Segment Start: DATA IN THIS EXERCISE
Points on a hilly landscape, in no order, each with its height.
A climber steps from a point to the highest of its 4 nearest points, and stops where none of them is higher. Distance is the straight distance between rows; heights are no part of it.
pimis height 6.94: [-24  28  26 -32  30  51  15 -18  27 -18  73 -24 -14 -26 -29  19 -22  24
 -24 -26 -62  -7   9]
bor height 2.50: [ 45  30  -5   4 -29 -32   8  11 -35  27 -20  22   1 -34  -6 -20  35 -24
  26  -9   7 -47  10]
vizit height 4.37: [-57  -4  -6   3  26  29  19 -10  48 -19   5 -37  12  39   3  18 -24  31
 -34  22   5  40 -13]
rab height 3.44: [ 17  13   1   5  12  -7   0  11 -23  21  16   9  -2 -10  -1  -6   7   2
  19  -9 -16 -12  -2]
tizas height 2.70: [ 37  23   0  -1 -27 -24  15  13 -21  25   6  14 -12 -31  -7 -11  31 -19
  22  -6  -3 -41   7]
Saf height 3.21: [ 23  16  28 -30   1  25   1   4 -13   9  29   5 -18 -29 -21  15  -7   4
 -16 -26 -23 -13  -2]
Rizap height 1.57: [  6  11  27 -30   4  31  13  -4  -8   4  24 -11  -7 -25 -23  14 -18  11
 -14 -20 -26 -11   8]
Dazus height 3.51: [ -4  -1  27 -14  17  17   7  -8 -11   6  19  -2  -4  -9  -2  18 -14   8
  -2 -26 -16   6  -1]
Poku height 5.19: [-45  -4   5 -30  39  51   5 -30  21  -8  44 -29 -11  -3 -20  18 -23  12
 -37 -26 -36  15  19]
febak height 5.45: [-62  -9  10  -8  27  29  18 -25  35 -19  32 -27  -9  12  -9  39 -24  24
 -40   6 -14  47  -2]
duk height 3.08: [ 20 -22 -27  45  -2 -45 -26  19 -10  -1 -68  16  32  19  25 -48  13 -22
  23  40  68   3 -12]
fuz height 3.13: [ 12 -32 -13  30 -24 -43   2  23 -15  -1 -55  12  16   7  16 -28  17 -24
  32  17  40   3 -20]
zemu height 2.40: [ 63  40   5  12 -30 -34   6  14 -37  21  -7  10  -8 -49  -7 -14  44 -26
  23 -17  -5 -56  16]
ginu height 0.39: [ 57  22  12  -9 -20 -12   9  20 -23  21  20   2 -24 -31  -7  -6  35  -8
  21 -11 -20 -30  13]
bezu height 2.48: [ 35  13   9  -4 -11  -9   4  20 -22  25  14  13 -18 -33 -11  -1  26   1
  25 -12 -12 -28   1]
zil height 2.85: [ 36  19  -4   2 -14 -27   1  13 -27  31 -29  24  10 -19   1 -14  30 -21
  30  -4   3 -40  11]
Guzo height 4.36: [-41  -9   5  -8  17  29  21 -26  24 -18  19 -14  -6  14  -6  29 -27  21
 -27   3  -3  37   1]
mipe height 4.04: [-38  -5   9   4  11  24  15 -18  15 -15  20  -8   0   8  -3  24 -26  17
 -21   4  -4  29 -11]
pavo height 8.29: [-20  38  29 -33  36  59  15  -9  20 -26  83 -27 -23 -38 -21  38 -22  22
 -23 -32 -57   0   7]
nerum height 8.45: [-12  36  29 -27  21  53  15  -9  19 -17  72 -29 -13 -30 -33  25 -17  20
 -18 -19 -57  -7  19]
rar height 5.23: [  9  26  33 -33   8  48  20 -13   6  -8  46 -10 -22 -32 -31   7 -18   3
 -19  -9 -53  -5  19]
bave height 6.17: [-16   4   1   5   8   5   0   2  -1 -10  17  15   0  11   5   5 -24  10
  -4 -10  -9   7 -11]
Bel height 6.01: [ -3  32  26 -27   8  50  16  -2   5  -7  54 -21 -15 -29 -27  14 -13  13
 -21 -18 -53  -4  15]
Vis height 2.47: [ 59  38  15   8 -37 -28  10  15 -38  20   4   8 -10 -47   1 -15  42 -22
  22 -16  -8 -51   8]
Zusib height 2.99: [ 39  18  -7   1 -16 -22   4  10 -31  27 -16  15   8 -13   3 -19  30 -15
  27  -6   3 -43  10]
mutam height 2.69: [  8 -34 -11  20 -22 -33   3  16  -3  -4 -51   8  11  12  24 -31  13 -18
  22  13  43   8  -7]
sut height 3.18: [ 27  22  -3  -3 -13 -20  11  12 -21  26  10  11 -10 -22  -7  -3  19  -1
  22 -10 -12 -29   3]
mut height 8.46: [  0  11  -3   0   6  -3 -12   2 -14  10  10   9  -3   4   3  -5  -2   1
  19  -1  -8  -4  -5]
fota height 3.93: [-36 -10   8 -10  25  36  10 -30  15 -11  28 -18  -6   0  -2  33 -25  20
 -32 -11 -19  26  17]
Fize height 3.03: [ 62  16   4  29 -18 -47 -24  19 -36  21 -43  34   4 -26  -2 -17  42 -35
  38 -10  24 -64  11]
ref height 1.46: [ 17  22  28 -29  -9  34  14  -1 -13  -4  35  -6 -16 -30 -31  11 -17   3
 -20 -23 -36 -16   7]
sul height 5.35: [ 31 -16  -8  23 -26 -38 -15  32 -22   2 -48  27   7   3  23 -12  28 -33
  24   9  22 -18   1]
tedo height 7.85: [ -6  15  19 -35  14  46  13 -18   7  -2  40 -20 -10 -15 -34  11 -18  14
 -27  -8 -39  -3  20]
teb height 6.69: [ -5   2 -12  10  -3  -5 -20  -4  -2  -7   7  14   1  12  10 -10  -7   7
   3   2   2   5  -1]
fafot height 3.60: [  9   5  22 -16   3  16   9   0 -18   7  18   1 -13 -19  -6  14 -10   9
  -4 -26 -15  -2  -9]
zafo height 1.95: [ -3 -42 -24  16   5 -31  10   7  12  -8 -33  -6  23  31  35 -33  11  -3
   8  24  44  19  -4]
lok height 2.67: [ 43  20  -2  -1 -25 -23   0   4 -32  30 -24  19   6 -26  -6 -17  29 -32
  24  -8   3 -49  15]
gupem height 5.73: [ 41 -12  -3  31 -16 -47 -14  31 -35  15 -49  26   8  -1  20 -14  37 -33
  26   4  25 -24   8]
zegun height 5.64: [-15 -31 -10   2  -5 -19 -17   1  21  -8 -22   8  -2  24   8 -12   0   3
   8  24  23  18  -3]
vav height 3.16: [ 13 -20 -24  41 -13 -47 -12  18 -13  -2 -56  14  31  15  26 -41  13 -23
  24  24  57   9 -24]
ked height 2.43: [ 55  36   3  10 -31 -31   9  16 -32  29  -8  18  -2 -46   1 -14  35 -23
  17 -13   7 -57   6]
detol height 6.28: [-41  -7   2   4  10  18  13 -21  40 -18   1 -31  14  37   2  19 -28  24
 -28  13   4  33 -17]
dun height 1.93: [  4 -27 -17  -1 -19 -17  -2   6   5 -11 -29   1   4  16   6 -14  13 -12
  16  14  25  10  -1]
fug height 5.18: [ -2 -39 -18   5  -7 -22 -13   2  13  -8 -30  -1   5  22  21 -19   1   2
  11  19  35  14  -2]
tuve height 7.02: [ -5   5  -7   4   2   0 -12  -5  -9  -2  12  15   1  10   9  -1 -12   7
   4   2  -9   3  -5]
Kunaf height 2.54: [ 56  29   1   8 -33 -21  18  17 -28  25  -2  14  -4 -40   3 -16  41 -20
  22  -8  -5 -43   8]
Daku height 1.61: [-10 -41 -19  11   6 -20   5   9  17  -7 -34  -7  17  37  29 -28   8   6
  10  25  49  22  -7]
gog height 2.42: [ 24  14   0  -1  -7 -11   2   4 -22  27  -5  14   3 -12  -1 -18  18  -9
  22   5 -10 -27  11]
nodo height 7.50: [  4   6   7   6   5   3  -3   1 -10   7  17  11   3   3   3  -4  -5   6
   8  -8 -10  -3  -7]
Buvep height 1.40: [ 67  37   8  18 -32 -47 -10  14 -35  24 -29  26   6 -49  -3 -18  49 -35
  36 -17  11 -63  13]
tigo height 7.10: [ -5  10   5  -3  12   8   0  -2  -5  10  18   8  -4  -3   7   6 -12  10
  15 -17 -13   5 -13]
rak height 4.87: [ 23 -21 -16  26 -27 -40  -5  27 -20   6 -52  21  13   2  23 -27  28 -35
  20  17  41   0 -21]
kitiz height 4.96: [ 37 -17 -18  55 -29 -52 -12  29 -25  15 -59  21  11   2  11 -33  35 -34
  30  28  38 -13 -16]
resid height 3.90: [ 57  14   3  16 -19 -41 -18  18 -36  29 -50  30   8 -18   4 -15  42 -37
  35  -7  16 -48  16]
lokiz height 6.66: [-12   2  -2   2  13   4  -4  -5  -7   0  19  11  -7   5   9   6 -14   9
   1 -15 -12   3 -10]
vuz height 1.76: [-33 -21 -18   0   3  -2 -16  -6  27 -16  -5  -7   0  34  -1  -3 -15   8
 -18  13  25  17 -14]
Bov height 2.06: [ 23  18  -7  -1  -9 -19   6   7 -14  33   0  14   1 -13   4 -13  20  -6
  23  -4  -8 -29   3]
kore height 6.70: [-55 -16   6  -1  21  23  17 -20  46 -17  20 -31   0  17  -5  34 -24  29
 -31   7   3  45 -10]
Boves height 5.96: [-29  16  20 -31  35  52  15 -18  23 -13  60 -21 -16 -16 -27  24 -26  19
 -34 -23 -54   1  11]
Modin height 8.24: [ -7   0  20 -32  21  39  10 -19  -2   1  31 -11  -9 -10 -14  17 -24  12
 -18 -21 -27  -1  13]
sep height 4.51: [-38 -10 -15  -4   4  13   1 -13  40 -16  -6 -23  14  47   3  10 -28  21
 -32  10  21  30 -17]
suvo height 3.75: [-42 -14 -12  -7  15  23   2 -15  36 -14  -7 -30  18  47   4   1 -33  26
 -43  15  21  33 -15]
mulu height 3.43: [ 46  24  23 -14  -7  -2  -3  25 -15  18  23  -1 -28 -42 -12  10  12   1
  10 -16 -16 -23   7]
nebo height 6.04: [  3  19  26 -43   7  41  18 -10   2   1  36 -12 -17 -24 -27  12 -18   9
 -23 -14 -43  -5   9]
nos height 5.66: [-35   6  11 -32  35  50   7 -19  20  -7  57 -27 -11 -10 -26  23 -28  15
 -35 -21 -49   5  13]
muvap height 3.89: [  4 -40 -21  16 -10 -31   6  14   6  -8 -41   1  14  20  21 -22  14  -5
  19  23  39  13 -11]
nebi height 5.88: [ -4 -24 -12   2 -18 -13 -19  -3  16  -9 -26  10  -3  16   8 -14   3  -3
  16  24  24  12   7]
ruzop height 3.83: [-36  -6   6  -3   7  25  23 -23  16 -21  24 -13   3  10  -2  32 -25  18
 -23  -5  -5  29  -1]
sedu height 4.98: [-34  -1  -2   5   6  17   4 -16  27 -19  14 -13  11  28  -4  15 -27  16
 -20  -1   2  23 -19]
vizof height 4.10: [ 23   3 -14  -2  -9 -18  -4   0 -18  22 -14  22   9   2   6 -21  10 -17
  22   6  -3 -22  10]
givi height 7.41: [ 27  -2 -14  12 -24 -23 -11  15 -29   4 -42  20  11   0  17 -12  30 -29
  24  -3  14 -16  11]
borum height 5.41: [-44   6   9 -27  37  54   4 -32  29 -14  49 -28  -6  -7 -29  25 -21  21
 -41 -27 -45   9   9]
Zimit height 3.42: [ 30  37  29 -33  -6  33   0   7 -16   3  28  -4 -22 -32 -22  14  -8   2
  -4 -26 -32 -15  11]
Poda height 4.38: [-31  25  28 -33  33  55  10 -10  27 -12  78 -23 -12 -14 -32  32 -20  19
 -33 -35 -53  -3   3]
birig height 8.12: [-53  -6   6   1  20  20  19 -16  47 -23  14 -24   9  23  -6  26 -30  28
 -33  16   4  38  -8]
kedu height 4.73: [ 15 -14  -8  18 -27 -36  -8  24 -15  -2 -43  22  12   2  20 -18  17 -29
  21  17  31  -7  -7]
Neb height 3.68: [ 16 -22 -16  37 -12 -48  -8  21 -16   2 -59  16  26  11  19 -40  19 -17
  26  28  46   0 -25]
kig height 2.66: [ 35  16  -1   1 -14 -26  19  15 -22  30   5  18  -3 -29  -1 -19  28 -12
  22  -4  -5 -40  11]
Segment End: DATA IN THIS EXERCISE
=== TASK BRIEF ===
From the entries above, print the lines beginning at the one with "-18 -21 -27" and stopping after the one with "10 -16 -16 -23", exactly as written and with nothing else.

=== WRITTEN RESPONSE ===
 -18 -21 -27  -1  13]
sep height 4.51: [-38 -10 -15  -4   4  13   1 -13  40 -16  -6 -23  14  47   3  10 -28  21
 -32  10  21  30 -17]
suvo height 3.75: [-42 -14 -12  -7  15  23   2 -15  36 -14  -7 -30  18  47   4   1 -33  26
 -43  15  21  33 -15]
mulu height 3.43: [ 46  24  23 -14  -7  -2  -3  25 -15  18  23  -1 -28 -42 -12  10  12   1
  10 -16 -16 -23   7]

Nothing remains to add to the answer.